Each path below is one point turned by a fixed rotation once a step. After each direction that follows a path, write how fast that rotation turns it, in deg/step (0 if it stays still).
Each turn is a multiple of 5 degrees from 10 to 175, or 0.
Each row of a path follows its step; steps can be skipped.

step 2: [-16  10   9  -6  16  18   9 -14 -18 -16  -4 -13  -2  10  14 -22  -7  22
  10  -4 -19 -21   6  -5  28  -9  -6   5 -28  -5  27  -5  -3  -5  12  19
 -11   2  16   5  32 -16  19   5 -29  11  -7   6 -20 -24  30  16  12 -17
   1]
step 6: [-11  10 -10 -10  15  10 -16  10   8 -10  14 -28  12   8  25  26   5  -6
  19  15 -10 -21 -23 -22  11  -8   9 -14  -9  -3  -6   0  -2   7  11  23
   9 -24 -22   3  40 -11 -17  10  -9   4 -15  18  -1 -32   6  11   9 -23
   7]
┄┄┄┄┄┄
* WORK INSTRUCTION
If a line above includes the string "step", pick it out.

* REPLY
Each path below is one point turned by a fixed rotation once a step. After each direction that follows a path, write how fast that rotation turns it, in deg/step (0 if it stays still).
Each row of a path follows its step; steps can be skipped.
step 2: [-16  10   9  -6  16  18   9 -14 -18 -16  -4 -13  -2  10  14 -22  -7  22
step 6: [-11  10 -10 -10  15  10 -16  10   8 -10  14 -28  12   8  25  26   5  -6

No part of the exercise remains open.